*ASSIGNMENT*:
Lines from the one containing "return np.maximum(y, 0)" through the end of the entries below: set them down exactly, both ends included, with nothing added.

*MATERIAL FOR THIS EXERCISE*:
Below are the code and all the weights of a small trained network. Each question names an input and a class and asks about switching units off, where a switched-off unit gives its printed mean instead of its output.

import numpy as np


def w(rows, s, z=0):
    codes = np.array(rows[::2]) - 128.0
    scale = np.full(codes.shape[1], s)
    scale[-1] = z or s
    return codes * scale


def norm(h):
    return h / np.sqrt((h * h).mean(-1, keepdims=True) + 1e-5)


def f(y):
    return np.maximum(y, 0)


def log_softmax(a):
    a = a - a.max(-1, keepdims=True)
    return a - np.log(np.exp(a).sum(-1, keepdims=True))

*SOLUTION FOR THIS PROBLEM*:
    return np.maximum(y, 0)


def log_softmax(a):
    a = a - a.max(-1, keepdims=True)
    return a - np.log(np.exp(a).sum(-1, keepdims=True))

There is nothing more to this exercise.